**REQUIRED WORK**
Below are records; reproduce exactly the lines from the one that has "babo: [143 139" through the one that has "sude: [130 143", ends included, and nothing more.

**SUPPLIED MATERIAL**
====================

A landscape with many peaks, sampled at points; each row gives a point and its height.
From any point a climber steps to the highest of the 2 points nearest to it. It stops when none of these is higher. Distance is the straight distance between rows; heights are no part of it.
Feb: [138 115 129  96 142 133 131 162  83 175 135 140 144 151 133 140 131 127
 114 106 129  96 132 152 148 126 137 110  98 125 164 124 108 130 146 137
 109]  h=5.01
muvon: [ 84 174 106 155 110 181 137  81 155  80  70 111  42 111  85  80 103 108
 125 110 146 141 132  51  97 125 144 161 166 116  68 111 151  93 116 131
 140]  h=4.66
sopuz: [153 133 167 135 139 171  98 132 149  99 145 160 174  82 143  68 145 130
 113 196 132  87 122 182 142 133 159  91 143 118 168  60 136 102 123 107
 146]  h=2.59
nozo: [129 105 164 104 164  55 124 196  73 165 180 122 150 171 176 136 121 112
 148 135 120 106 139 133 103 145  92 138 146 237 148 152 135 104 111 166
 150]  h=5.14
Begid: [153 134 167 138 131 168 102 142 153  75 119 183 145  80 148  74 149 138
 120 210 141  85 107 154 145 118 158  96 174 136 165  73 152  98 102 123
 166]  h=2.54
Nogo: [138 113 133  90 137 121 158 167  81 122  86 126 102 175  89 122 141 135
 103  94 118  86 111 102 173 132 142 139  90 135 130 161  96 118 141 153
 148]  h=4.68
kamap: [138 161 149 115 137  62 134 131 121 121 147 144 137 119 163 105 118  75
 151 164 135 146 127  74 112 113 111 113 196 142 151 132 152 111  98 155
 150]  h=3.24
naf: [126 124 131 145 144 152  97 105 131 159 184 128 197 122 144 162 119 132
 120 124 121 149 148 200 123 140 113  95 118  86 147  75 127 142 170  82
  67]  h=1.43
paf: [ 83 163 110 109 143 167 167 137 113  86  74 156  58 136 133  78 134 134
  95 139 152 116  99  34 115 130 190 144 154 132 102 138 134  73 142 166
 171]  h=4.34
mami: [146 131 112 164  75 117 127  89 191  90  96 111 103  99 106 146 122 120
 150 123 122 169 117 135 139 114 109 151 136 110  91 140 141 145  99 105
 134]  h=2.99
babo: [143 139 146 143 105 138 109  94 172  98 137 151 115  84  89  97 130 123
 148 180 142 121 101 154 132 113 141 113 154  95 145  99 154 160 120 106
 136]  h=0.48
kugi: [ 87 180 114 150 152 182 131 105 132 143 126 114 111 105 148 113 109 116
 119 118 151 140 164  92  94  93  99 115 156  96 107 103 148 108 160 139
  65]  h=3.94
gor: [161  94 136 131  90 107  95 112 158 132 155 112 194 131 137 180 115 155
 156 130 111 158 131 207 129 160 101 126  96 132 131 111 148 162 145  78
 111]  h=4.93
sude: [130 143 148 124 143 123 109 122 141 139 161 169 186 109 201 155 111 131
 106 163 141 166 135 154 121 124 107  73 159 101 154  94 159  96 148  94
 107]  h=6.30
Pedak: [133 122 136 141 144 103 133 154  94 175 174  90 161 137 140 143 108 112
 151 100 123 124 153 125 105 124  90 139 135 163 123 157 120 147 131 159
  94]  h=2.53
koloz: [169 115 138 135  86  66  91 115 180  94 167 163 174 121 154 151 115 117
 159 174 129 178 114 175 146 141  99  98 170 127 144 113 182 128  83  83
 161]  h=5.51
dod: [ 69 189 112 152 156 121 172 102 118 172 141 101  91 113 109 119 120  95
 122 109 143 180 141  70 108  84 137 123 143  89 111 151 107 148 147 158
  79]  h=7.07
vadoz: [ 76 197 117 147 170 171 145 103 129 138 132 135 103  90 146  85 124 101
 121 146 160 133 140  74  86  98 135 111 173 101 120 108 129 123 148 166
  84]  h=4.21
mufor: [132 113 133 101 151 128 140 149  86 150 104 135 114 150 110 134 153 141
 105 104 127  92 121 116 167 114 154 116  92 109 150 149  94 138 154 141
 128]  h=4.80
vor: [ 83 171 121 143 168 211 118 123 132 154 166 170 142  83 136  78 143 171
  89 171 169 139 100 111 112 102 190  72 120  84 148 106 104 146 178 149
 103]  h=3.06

====================

**TASK OUTPUT**
babo: [143 139 146 143 105 138 109  94 172  98 137 151 115  84  89  97 130 123
 148 180 142 121 101 154 132 113 141 113 154  95 145  99 154 160 120 106
 136]  h=0.48
kugi: [ 87 180 114 150 152 182 131 105 132 143 126 114 111 105 148 113 109 116
 119 118 151 140 164  92  94  93  99 115 156  96 107 103 148 108 160 139
  65]  h=3.94
gor: [161  94 136 131  90 107  95 112 158 132 155 112 194 131 137 180 115 155
 156 130 111 158 131 207 129 160 101 126  96 132 131 111 148 162 145  78
 111]  h=4.93
sude: [130 143 148 124 143 123 109 122 141 139 161 169 186 109 201 155 111 131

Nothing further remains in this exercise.